====== Records for the exercise

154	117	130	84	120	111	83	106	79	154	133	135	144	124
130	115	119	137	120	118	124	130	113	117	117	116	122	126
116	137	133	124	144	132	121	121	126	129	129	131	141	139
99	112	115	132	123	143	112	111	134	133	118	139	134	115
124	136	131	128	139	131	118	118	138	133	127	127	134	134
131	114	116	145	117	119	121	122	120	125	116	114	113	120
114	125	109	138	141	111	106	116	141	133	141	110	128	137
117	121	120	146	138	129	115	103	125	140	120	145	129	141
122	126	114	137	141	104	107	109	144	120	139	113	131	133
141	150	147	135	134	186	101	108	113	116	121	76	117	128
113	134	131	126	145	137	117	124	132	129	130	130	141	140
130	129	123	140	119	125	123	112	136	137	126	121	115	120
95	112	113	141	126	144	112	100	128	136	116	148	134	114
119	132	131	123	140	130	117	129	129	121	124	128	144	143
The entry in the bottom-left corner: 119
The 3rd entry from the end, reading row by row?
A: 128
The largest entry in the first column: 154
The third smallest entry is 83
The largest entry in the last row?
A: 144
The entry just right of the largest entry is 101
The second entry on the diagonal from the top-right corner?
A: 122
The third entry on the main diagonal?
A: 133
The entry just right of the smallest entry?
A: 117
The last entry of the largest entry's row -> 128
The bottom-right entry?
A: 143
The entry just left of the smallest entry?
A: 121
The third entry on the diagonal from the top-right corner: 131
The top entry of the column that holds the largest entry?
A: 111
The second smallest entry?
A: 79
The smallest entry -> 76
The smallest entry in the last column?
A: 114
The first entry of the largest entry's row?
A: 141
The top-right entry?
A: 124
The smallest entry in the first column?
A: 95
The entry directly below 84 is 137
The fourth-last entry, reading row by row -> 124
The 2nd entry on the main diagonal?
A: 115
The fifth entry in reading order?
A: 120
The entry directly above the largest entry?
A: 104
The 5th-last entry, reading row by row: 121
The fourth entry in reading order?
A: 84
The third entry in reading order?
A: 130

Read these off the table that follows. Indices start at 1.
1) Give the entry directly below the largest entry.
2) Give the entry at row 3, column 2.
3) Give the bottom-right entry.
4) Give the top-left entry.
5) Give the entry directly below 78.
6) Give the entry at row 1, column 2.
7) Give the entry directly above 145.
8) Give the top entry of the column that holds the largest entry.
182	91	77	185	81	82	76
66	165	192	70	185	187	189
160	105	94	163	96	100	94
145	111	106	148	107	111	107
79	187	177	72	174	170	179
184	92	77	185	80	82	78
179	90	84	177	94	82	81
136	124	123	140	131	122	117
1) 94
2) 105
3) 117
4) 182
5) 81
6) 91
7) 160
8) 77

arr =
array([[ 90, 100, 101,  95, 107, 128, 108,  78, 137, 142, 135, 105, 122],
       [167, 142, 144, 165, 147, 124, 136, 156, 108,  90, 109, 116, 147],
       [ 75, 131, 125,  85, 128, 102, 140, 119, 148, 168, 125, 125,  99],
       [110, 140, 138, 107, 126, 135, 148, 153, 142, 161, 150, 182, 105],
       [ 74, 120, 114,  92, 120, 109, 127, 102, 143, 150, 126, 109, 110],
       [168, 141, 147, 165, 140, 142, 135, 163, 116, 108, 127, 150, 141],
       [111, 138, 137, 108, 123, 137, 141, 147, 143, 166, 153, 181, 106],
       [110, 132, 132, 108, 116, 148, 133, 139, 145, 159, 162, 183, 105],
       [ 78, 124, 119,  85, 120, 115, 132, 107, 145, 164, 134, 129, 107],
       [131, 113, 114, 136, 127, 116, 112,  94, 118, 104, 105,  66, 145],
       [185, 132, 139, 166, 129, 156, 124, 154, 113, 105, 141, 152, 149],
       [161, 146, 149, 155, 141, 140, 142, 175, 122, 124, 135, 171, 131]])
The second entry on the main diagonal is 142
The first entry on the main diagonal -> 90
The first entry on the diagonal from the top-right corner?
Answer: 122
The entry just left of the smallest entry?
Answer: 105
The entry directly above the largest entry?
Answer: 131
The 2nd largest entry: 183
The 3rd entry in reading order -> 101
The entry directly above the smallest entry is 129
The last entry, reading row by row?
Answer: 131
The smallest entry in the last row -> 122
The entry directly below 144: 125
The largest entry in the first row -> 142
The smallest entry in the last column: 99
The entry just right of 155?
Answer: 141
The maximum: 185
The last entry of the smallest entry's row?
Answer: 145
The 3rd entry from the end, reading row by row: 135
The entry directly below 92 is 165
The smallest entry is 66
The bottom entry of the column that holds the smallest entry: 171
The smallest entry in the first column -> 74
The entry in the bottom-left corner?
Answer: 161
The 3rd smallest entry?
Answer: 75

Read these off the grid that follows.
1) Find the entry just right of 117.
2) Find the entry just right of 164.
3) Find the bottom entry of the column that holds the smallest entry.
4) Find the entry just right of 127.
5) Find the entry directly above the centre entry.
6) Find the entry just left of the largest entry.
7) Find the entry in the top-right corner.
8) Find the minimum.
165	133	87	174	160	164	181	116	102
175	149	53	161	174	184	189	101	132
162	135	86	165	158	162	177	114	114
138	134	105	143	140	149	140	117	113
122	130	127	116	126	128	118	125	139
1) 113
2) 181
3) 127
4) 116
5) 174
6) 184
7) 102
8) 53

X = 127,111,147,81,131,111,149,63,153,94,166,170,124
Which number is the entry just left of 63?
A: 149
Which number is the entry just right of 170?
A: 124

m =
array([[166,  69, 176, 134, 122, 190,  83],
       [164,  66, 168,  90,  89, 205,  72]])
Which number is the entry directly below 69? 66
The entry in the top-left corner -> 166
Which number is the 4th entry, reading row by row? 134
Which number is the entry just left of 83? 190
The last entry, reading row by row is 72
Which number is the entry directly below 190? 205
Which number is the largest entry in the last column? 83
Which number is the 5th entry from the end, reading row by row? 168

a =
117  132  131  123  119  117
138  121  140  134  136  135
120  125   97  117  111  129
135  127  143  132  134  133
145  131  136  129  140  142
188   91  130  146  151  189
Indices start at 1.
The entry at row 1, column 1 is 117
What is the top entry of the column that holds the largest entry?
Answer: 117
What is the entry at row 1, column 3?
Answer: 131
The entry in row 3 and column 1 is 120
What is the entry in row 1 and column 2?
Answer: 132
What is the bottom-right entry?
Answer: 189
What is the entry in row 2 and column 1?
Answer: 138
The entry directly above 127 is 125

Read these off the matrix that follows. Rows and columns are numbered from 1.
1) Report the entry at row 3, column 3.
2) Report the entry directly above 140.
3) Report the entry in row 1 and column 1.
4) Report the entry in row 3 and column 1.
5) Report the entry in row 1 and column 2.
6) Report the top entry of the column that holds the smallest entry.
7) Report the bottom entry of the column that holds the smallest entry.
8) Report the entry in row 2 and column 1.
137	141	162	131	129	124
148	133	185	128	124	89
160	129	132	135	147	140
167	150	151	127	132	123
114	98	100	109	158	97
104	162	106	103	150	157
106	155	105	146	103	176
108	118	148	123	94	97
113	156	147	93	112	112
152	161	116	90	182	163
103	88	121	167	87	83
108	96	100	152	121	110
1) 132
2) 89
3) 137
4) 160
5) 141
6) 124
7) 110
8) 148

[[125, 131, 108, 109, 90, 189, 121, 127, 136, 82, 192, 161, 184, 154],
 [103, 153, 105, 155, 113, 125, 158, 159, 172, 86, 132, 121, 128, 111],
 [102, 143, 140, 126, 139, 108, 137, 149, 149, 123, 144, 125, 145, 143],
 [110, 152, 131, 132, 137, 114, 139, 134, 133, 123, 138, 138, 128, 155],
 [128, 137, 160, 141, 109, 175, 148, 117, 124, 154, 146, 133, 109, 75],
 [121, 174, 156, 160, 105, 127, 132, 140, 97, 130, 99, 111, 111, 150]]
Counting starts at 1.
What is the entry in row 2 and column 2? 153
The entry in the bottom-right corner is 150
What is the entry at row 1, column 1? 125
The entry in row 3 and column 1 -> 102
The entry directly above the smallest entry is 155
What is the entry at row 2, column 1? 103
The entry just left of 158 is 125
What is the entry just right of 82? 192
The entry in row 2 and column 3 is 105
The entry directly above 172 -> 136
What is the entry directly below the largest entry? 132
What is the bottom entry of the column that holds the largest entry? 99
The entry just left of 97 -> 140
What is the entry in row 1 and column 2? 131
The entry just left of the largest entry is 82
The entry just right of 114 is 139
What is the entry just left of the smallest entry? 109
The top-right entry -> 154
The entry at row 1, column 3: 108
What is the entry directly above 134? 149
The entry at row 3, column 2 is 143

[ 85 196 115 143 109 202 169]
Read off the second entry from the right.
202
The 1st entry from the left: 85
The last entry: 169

============

◆ **Work to complete**
Only the lines from the top of the data through the line that contains "The fourth-last entry, reading" should be quoted, exactly as they stand.

◆ **Answer for this exercise**
154	117	130	84	120	111	83	106	79	154	133	135	144	124
130	115	119	137	120	118	124	130	113	117	117	116	122	126
116	137	133	124	144	132	121	121	126	129	129	131	141	139
99	112	115	132	123	143	112	111	134	133	118	139	134	115
124	136	131	128	139	131	118	118	138	133	127	127	134	134
131	114	116	145	117	119	121	122	120	125	116	114	113	120
114	125	109	138	141	111	106	116	141	133	141	110	128	137
117	121	120	146	138	129	115	103	125	140	120	145	129	141
122	126	114	137	141	104	107	109	144	120	139	113	131	133
141	150	147	135	134	186	101	108	113	116	121	76	117	128
113	134	131	126	145	137	117	124	132	129	130	130	141	140
130	129	123	140	119	125	123	112	136	137	126	121	115	120
95	112	113	141	126	144	112	100	128	136	116	148	134	114
119	132	131	123	140	130	117	129	129	121	124	128	144	143
The entry in the bottom-left corner: 119
The 3rd entry from the end, reading row by row?
A: 128
The largest entry in the first column: 154
The third smallest entry is 83
The largest entry in the last row?
A: 144
The entry just right of the largest entry is 101
The second entry on the diagonal from the top-right corner?
A: 122
The third entry on the main diagonal?
A: 133
The entry just right of the smallest entry?
A: 117
The last entry of the largest entry's row -> 128
The bottom-right entry?
A: 143
The entry just left of the smallest entry?
A: 121
The third entry on the diagonal from the top-right corner: 131
The top entry of the column that holds the largest entry?
A: 111
The second smallest entry?
A: 79
The smallest entry -> 76
The smallest entry in the last column?
A: 114
The first entry of the largest entry's row?
A: 141
The top-right entry?
A: 124
The smallest entry in the first column?
A: 95
The entry directly below 84 is 137
The fourth-last entry, reading row by row -> 124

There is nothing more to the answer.